• _Exercise brief_
Take the data below and copy exactly the lines starting at the one with "row 32: [110" and finishing at the one with "row 34: [151", both included.

Data excerpts
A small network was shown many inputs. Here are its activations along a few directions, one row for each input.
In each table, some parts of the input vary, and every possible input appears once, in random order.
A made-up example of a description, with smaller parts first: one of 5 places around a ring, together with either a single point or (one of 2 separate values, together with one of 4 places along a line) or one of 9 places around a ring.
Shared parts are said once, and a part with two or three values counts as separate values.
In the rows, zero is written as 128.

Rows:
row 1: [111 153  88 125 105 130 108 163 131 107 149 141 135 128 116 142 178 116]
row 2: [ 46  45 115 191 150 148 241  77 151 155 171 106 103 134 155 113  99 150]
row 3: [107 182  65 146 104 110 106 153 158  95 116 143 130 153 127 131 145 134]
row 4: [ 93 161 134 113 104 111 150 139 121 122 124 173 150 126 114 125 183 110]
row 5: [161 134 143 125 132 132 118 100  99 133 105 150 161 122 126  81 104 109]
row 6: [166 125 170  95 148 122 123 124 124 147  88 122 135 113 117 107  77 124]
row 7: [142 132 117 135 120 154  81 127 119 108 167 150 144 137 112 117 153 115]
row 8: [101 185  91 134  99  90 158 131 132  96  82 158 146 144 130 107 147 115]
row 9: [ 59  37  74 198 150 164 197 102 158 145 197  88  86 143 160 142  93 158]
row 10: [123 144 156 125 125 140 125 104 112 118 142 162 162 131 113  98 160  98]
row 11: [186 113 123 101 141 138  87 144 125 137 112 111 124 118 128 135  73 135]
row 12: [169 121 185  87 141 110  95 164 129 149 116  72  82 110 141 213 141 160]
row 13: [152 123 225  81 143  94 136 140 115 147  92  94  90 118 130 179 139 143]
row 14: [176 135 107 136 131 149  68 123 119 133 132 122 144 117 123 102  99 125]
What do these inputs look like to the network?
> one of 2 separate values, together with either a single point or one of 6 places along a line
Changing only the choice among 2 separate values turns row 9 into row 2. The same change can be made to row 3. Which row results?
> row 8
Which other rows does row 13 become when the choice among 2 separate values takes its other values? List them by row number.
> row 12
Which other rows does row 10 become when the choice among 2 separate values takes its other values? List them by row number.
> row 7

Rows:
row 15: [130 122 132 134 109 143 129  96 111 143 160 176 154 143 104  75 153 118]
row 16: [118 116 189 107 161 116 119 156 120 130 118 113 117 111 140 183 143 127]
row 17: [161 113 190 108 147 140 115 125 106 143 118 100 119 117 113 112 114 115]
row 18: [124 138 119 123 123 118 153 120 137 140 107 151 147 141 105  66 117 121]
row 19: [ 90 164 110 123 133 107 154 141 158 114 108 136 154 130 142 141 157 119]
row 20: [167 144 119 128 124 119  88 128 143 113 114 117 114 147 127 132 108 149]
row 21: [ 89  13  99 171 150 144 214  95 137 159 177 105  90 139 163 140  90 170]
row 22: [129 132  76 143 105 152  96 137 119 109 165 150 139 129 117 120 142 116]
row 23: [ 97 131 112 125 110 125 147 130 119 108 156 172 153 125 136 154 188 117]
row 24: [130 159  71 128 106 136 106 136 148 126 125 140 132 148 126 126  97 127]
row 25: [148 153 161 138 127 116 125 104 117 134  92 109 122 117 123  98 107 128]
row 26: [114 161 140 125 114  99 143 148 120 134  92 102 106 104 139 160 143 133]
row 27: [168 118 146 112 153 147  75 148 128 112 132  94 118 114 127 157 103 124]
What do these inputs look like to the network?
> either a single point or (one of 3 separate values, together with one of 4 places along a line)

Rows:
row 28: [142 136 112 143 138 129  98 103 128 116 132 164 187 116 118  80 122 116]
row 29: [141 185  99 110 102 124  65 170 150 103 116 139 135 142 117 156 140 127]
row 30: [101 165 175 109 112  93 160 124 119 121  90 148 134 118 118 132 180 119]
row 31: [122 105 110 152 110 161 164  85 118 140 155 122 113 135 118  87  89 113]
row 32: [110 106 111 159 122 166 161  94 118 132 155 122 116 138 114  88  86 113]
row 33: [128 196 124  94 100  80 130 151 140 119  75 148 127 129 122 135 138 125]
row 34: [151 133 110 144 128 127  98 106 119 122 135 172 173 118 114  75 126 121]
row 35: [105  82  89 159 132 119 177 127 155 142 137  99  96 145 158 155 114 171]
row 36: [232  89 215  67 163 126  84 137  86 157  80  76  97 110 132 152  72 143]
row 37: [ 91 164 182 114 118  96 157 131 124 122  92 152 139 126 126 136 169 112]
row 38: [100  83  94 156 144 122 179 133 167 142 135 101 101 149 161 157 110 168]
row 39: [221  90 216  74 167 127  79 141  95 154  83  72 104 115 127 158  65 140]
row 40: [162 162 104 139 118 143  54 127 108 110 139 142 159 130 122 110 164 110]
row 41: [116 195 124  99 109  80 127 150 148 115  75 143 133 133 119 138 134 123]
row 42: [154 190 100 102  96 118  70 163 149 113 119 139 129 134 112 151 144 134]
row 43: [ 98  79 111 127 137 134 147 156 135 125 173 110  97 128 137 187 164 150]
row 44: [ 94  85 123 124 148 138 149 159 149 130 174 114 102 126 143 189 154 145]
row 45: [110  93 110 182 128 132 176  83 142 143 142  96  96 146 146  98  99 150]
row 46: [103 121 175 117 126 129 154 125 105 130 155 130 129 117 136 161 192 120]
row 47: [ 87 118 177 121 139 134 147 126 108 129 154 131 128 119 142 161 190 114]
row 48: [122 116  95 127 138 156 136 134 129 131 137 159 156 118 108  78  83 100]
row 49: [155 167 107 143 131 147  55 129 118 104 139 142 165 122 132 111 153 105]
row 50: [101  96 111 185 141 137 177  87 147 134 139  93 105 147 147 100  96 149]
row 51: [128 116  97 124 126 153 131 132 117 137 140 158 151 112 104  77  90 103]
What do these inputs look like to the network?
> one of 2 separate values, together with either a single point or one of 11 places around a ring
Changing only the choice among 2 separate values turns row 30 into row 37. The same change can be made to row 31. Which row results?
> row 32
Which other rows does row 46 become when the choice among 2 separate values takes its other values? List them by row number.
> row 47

• _Output of the task_
row 32: [110 106 111 159 122 166 161  94 118 132 155 122 116 138 114  88  86 113]
row 33: [128 196 124  94 100  80 130 151 140 119  75 148 127 129 122 135 138 125]
row 34: [151 133 110 144 128 127  98 106 119 122 135 172 173 118 114  75 126 121]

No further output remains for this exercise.